** EXERCISE DIRECTIONS **
Below is a listing. Write out exactly its lines between the one holding "In the rows, 128 means zero." and the one holding "110 103 125]", inclusive.
=== Begin Enclosure ===
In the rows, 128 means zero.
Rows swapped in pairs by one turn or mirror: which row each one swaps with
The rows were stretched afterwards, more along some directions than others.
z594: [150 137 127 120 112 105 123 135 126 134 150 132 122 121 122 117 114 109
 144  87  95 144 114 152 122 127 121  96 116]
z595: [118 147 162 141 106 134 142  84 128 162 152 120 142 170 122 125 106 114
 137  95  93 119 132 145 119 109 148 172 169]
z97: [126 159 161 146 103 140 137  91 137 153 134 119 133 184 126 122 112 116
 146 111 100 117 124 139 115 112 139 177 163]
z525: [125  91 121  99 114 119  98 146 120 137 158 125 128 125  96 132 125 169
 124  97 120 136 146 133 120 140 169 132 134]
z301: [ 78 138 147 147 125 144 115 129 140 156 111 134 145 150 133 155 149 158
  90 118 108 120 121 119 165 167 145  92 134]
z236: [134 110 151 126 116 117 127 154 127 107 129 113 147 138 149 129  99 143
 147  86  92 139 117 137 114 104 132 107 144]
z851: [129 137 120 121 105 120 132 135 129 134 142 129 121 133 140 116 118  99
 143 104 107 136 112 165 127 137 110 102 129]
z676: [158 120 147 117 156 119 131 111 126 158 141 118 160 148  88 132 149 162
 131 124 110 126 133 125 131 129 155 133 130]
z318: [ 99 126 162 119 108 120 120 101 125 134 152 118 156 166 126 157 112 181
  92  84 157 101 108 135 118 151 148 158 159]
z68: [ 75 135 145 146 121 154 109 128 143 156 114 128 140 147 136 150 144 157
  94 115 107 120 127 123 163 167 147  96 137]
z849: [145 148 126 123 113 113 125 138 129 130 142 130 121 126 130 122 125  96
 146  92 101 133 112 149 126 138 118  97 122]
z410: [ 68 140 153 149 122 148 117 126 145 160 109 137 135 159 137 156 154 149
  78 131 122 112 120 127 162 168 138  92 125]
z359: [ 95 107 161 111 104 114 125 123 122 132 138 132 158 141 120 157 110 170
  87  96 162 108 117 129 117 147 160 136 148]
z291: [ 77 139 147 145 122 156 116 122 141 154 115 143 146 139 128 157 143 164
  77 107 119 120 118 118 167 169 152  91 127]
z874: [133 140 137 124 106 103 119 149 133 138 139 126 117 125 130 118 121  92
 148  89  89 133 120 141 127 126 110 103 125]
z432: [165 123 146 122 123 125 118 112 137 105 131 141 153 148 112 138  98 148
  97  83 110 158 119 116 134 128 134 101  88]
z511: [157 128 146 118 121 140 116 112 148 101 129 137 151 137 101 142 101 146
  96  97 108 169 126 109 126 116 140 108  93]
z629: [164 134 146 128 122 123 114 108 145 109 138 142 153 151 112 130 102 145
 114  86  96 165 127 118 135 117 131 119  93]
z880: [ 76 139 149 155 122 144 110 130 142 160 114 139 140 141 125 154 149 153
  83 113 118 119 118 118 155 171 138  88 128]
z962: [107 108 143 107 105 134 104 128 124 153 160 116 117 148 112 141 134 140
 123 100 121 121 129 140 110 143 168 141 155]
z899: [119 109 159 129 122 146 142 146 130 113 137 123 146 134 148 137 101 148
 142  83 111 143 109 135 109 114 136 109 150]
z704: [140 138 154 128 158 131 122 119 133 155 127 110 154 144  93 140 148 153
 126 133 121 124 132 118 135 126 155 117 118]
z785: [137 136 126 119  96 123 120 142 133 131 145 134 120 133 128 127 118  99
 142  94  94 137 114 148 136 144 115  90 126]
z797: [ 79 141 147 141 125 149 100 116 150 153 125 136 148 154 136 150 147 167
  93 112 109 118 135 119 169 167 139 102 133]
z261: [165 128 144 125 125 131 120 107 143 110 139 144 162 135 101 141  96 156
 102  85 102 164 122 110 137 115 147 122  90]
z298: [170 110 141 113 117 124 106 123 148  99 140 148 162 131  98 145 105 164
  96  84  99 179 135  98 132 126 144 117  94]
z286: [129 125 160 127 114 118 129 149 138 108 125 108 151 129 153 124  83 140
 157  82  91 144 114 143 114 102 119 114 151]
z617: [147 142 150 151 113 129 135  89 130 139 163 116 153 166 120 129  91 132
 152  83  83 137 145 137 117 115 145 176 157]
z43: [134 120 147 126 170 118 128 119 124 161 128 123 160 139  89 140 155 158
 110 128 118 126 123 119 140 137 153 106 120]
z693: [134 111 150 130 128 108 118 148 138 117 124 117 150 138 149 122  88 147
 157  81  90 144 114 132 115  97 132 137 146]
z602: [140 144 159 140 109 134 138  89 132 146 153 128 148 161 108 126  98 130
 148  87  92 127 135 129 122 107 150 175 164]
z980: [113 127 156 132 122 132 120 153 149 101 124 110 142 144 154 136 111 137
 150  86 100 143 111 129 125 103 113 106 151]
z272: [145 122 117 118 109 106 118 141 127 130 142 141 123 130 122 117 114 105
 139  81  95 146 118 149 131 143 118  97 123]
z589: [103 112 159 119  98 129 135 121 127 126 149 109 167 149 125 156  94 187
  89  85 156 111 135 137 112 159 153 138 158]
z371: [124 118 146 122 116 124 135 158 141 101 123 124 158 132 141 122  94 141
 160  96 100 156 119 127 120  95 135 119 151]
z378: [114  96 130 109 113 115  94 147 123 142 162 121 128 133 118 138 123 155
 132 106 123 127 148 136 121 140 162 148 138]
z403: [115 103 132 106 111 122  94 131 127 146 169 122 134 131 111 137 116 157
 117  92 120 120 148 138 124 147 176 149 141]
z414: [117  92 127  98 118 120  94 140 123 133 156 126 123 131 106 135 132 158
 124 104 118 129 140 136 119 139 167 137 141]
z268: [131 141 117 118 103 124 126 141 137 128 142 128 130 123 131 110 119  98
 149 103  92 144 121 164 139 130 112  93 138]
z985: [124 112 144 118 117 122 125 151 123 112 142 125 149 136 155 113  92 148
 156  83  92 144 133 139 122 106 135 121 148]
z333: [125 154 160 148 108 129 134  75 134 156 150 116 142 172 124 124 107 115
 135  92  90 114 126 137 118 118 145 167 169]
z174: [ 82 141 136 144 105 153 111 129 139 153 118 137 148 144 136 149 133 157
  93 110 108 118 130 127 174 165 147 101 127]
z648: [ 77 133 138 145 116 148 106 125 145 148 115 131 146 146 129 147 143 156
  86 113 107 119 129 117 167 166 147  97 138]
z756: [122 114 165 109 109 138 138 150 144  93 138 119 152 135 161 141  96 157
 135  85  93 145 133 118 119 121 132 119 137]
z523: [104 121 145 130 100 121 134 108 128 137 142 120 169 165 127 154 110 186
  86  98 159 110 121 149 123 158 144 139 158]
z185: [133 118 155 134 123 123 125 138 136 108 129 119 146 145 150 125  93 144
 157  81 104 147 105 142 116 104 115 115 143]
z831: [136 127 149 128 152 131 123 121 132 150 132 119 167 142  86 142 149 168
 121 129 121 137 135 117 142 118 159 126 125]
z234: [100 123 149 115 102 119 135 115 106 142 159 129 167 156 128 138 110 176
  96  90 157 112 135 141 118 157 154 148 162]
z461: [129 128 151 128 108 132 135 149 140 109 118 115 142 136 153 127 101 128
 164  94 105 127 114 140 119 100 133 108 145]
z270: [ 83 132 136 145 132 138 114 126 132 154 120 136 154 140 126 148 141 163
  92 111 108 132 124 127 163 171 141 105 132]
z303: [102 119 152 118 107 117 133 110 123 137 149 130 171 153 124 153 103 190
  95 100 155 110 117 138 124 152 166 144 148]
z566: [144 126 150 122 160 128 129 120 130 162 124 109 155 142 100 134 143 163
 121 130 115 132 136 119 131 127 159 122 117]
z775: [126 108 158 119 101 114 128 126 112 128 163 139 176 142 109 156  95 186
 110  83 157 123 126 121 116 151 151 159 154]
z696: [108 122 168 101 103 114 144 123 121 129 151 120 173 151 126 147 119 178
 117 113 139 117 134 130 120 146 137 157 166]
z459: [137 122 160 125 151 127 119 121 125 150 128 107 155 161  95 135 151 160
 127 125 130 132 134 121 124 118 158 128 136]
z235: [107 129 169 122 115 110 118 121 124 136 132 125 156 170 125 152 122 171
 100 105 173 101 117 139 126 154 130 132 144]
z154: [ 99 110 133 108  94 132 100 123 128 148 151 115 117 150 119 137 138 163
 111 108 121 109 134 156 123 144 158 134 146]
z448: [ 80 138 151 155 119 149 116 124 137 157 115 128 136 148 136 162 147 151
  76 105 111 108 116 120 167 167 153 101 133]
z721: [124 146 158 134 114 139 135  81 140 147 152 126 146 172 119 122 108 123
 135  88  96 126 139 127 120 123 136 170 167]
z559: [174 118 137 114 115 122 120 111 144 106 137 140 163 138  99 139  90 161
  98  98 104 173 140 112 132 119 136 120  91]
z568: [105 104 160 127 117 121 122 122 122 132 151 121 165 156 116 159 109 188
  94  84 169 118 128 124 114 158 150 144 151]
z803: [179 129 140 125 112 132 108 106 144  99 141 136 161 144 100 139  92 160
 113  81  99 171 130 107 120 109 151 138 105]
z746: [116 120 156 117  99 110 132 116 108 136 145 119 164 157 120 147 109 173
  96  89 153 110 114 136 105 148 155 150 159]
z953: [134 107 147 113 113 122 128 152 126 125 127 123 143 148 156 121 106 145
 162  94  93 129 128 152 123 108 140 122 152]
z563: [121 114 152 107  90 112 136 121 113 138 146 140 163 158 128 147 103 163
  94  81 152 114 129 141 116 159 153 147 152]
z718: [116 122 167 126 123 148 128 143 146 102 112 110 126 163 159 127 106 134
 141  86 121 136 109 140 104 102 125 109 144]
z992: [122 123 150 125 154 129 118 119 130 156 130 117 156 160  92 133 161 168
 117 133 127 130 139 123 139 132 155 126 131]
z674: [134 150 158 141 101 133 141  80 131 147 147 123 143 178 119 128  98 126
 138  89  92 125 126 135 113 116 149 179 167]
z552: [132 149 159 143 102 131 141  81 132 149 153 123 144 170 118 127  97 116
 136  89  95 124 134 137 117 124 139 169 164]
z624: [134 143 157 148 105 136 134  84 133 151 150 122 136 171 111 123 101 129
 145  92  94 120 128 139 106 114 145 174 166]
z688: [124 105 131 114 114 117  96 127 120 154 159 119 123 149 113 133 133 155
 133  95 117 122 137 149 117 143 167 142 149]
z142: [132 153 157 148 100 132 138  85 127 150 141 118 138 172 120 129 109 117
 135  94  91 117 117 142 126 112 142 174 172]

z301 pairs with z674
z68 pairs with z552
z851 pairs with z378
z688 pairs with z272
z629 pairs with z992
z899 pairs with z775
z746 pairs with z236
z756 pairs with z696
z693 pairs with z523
=== End Enclosure ===
=== Begin Enclosure ===
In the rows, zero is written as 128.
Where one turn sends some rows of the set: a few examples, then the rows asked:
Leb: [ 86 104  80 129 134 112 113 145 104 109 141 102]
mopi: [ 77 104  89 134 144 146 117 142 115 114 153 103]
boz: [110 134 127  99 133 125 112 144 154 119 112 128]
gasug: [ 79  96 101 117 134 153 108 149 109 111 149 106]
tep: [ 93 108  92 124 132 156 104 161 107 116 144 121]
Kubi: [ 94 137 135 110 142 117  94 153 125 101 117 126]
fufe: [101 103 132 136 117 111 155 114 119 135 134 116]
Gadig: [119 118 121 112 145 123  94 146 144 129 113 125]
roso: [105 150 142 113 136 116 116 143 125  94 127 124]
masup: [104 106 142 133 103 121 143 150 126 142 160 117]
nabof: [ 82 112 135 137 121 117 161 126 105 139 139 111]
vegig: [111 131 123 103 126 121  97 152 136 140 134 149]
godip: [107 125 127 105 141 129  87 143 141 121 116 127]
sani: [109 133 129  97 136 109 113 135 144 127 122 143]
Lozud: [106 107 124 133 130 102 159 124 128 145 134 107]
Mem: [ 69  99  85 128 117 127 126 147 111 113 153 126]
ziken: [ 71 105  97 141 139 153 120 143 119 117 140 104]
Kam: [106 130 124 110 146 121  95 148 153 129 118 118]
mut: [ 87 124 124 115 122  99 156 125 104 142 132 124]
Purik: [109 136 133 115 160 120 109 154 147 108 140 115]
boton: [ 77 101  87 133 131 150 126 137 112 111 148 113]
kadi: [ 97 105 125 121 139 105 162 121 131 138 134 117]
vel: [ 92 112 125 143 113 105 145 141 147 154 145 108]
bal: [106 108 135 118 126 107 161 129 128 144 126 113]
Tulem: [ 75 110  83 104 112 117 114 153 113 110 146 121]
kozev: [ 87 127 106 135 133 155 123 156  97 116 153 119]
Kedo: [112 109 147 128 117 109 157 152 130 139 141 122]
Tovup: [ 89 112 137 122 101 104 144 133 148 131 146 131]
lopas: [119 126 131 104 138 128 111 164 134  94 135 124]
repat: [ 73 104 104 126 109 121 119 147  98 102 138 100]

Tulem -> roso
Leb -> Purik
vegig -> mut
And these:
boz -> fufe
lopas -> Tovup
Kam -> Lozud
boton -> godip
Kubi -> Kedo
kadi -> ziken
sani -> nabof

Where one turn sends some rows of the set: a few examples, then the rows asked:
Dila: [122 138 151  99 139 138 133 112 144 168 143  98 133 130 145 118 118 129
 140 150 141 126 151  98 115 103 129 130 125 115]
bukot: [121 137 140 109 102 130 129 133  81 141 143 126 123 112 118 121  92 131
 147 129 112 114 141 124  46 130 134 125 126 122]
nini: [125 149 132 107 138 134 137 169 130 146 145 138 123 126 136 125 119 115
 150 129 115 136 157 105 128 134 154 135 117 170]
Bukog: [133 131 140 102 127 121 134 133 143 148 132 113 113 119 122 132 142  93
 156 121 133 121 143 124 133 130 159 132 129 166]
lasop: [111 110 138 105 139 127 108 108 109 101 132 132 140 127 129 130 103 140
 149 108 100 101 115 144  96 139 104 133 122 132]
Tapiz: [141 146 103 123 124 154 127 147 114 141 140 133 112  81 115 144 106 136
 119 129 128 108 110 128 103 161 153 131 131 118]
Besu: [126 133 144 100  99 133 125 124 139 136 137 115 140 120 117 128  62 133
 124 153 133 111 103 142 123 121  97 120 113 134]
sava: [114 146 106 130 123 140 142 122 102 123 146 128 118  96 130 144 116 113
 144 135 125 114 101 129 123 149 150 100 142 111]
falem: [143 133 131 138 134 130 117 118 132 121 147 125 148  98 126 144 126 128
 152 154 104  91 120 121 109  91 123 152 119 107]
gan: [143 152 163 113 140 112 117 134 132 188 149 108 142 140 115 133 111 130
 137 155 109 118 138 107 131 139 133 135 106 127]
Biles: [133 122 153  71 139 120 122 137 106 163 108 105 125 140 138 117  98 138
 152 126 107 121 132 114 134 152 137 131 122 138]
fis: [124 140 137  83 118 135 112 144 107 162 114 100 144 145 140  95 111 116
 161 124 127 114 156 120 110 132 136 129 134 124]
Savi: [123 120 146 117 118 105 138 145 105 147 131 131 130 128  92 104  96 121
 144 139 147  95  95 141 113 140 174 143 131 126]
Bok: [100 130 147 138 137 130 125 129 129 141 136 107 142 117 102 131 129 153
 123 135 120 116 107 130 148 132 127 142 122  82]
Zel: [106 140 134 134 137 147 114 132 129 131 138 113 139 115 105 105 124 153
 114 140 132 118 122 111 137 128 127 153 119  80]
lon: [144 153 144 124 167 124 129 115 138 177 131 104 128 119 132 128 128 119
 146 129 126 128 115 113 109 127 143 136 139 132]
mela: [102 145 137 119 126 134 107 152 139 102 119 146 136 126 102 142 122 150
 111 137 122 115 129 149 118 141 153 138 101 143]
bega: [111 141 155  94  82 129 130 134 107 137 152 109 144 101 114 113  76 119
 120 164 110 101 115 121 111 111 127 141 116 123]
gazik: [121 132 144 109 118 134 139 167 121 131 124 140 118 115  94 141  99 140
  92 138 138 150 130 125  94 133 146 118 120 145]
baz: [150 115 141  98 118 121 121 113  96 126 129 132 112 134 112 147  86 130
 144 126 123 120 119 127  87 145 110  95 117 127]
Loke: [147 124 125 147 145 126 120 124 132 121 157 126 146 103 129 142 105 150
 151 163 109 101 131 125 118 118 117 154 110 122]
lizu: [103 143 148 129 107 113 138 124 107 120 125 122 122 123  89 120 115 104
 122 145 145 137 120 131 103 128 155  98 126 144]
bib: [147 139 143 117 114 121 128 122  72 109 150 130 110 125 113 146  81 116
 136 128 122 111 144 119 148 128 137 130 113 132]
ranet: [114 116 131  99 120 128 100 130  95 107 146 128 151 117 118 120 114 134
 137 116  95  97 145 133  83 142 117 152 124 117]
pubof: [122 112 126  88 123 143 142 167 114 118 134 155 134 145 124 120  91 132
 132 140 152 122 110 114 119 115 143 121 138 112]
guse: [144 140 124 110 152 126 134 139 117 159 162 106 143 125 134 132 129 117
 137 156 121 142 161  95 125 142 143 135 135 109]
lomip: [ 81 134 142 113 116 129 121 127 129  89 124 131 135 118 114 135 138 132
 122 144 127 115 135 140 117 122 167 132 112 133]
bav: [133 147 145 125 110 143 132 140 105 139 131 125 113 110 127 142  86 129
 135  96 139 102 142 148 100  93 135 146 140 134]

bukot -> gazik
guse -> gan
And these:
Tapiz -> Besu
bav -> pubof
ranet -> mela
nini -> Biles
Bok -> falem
=== End Enclosure ===
** ANSWER SECTION **
In the rows, 128 means zero.
Rows swapped in pairs by one turn or mirror: which row each one swaps with
The rows were stretched afterwards, more along some directions than others.
z594: [150 137 127 120 112 105 123 135 126 134 150 132 122 121 122 117 114 109
 144  87  95 144 114 152 122 127 121  96 116]
z595: [118 147 162 141 106 134 142  84 128 162 152 120 142 170 122 125 106 114
 137  95  93 119 132 145 119 109 148 172 169]
z97: [126 159 161 146 103 140 137  91 137 153 134 119 133 184 126 122 112 116
 146 111 100 117 124 139 115 112 139 177 163]
z525: [125  91 121  99 114 119  98 146 120 137 158 125 128 125  96 132 125 169
 124  97 120 136 146 133 120 140 169 132 134]
z301: [ 78 138 147 147 125 144 115 129 140 156 111 134 145 150 133 155 149 158
  90 118 108 120 121 119 165 167 145  92 134]
z236: [134 110 151 126 116 117 127 154 127 107 129 113 147 138 149 129  99 143
 147  86  92 139 117 137 114 104 132 107 144]
z851: [129 137 120 121 105 120 132 135 129 134 142 129 121 133 140 116 118  99
 143 104 107 136 112 165 127 137 110 102 129]
z676: [158 120 147 117 156 119 131 111 126 158 141 118 160 148  88 132 149 162
 131 124 110 126 133 125 131 129 155 133 130]
z318: [ 99 126 162 119 108 120 120 101 125 134 152 118 156 166 126 157 112 181
  92  84 157 101 108 135 118 151 148 158 159]
z68: [ 75 135 145 146 121 154 109 128 143 156 114 128 140 147 136 150 144 157
  94 115 107 120 127 123 163 167 147  96 137]
z849: [145 148 126 123 113 113 125 138 129 130 142 130 121 126 130 122 125  96
 146  92 101 133 112 149 126 138 118  97 122]
z410: [ 68 140 153 149 122 148 117 126 145 160 109 137 135 159 137 156 154 149
  78 131 122 112 120 127 162 168 138  92 125]
z359: [ 95 107 161 111 104 114 125 123 122 132 138 132 158 141 120 157 110 170
  87  96 162 108 117 129 117 147 160 136 148]
z291: [ 77 139 147 145 122 156 116 122 141 154 115 143 146 139 128 157 143 164
  77 107 119 120 118 118 167 169 152  91 127]
z874: [133 140 137 124 106 103 119 149 133 138 139 126 117 125 130 118 121  92
 148  89  89 133 120 141 127 126 110 103 125]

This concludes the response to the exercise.